____ The data

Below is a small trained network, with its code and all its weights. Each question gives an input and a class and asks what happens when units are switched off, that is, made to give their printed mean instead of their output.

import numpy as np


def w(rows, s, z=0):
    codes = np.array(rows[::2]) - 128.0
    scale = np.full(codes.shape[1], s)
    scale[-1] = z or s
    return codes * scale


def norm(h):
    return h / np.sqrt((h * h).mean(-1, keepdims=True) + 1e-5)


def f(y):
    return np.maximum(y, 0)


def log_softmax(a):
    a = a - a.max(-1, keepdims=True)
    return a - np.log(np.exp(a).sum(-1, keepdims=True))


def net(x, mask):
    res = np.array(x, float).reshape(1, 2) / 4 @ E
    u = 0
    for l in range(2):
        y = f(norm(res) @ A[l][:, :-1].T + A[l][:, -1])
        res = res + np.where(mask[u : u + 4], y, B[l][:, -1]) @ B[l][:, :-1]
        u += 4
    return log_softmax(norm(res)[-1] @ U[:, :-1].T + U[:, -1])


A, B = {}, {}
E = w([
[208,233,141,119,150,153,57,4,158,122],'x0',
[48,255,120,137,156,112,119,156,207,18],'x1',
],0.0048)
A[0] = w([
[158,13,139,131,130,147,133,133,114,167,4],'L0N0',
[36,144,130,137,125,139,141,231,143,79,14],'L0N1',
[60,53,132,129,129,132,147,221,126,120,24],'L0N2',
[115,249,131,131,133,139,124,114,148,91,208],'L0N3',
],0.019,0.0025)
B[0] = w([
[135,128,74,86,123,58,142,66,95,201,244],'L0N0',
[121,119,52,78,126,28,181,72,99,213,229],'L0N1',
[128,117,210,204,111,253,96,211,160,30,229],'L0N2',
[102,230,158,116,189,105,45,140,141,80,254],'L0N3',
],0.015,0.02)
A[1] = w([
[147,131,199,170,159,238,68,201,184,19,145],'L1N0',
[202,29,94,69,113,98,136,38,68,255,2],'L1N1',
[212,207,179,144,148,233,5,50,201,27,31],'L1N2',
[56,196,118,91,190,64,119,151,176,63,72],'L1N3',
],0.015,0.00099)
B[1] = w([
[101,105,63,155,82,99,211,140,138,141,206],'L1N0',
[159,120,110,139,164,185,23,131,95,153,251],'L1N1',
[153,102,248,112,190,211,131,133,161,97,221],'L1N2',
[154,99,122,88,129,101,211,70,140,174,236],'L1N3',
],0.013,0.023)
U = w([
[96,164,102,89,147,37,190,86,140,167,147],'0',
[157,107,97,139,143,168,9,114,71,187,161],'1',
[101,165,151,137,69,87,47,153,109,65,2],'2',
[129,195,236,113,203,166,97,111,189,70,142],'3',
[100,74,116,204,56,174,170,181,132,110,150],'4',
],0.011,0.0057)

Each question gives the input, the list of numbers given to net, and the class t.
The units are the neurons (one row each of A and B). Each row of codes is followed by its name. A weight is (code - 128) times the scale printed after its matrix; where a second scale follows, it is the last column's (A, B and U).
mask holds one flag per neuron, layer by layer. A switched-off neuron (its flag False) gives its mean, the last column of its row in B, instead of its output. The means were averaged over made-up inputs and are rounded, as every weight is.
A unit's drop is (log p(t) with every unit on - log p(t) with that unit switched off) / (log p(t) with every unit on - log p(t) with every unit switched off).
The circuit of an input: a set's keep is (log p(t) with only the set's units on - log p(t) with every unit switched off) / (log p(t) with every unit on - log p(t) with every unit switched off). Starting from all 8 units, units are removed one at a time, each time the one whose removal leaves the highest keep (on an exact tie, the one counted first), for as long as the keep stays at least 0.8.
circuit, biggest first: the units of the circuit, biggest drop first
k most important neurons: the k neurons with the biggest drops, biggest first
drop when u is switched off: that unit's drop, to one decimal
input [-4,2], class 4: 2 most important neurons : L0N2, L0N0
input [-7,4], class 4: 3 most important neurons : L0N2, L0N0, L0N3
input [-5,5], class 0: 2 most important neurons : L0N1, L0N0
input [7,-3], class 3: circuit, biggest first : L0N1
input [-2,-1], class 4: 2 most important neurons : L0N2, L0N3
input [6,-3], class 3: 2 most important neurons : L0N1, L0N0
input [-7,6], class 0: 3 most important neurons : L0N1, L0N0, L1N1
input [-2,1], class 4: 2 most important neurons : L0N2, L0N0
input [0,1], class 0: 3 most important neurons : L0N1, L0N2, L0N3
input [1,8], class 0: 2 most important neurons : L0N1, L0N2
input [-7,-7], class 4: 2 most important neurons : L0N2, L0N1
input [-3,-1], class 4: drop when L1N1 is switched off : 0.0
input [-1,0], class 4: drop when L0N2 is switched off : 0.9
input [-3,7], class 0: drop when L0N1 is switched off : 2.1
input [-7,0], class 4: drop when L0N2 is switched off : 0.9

________

Every entry must be output again, exactly as written above.

__Response__
Below is a small trained network, with its code and all its weights. Each question gives an input and a class and asks what happens when units are switched off, that is, made to give their printed mean instead of their output.

import numpy as np


def w(rows, s, z=0):
    codes = np.array(rows[::2]) - 128.0
    scale = np.full(codes.shape[1], s)
    scale[-1] = z or s
    return codes * scale


def norm(h):
    return h / np.sqrt((h * h).mean(-1, keepdims=True) + 1e-5)


def f(y):
    return np.maximum(y, 0)


def log_softmax(a):
    a = a - a.max(-1, keepdims=True)
    return a - np.log(np.exp(a).sum(-1, keepdims=True))


def net(x, mask):
    res = np.array(x, float).reshape(1, 2) / 4 @ E
    u = 0
    for l in range(2):
        y = f(norm(res) @ A[l][:, :-1].T + A[l][:, -1])
        res = res + np.where(mask[u : u + 4], y, B[l][:, -1]) @ B[l][:, :-1]
        u += 4
    return log_softmax(norm(res)[-1] @ U[:, :-1].T + U[:, -1])


A, B = {}, {}
E = w([
[208,233,141,119,150,153,57,4,158,122],'x0',
[48,255,120,137,156,112,119,156,207,18],'x1',
],0.0048)
A[0] = w([
[158,13,139,131,130,147,133,133,114,167,4],'L0N0',
[36,144,130,137,125,139,141,231,143,79,14],'L0N1',
[60,53,132,129,129,132,147,221,126,120,24],'L0N2',
[115,249,131,131,133,139,124,114,148,91,208],'L0N3',
],0.019,0.0025)
B[0] = w([
[135,128,74,86,123,58,142,66,95,201,244],'L0N0',
[121,119,52,78,126,28,181,72,99,213,229],'L0N1',
[128,117,210,204,111,253,96,211,160,30,229],'L0N2',
[102,230,158,116,189,105,45,140,141,80,254],'L0N3',
],0.015,0.02)
A[1] = w([
[147,131,199,170,159,238,68,201,184,19,145],'L1N0',
[202,29,94,69,113,98,136,38,68,255,2],'L1N1',
[212,207,179,144,148,233,5,50,201,27,31],'L1N2',
[56,196,118,91,190,64,119,151,176,63,72],'L1N3',
],0.015,0.00099)
B[1] = w([
[101,105,63,155,82,99,211,140,138,141,206],'L1N0',
[159,120,110,139,164,185,23,131,95,153,251],'L1N1',
[153,102,248,112,190,211,131,133,161,97,221],'L1N2',
[154,99,122,88,129,101,211,70,140,174,236],'L1N3',
],0.013,0.023)
U = w([
[96,164,102,89,147,37,190,86,140,167,147],'0',
[157,107,97,139,143,168,9,114,71,187,161],'1',
[101,165,151,137,69,87,47,153,109,65,2],'2',
[129,195,236,113,203,166,97,111,189,70,142],'3',
[100,74,116,204,56,174,170,181,132,110,150],'4',
],0.011,0.0057)

Each question gives the input, the list of numbers given to net, and the class t.
The units are the neurons (one row each of A and B). Each row of codes is followed by its name. A weight is (code - 128) times the scale printed after its matrix; where a second scale follows, it is the last column's (A, B and U).
mask holds one flag per neuron, layer by layer. A switched-off neuron (its flag False) gives its mean, the last column of its row in B, instead of its output. The means were averaged over made-up inputs and are rounded, as every weight is.
A unit's drop is (log p(t) with every unit on - log p(t) with that unit switched off) / (log p(t) with every unit on - log p(t) with every unit switched off).
The circuit of an input: a set's keep is (log p(t) with only the set's units on - log p(t) with every unit switched off) / (log p(t) with every unit on - log p(t) with every unit switched off). Starting from all 8 units, units are removed one at a time, each time the one whose removal leaves the highest keep (on an exact tie, the one counted first), for as long as the keep stays at least 0.8.
circuit, biggest first: the units of the circuit, biggest drop first
k most important neurons: the k neurons with the biggest drops, biggest first
drop when u is switched off: that unit's drop, to one decimal
input [-4,2], class 4: 2 most important neurons : L0N2, L0N0
input [-7,4], class 4: 3 most important neurons : L0N2, L0N0, L0N3
input [-5,5], class 0: 2 most important neurons : L0N1, L0N0
input [7,-3], class 3: circuit, biggest first : L0N1
input [-2,-1], class 4: 2 most important neurons : L0N2, L0N3
input [6,-3], class 3: 2 most important neurons : L0N1, L0N0
input [-7,6], class 0: 3 most important neurons : L0N1, L0N0, L1N1
input [-2,1], class 4: 2 most important neurons : L0N2, L0N0
input [0,1], class 0: 3 most important neurons : L0N1, L0N2, L0N3
input [1,8], class 0: 2 most important neurons : L0N1, L0N2
input [-7,-7], class 4: 2 most important neurons : L0N2, L0N1
input [-3,-1], class 4: drop when L1N1 is switched off : 0.0
input [-1,0], class 4: drop when L0N2 is switched off : 0.9
input [-3,7], class 0: drop when L0N1 is switched off : 2.1
input [-7,0], class 4: drop when L0N2 is switched off : 0.9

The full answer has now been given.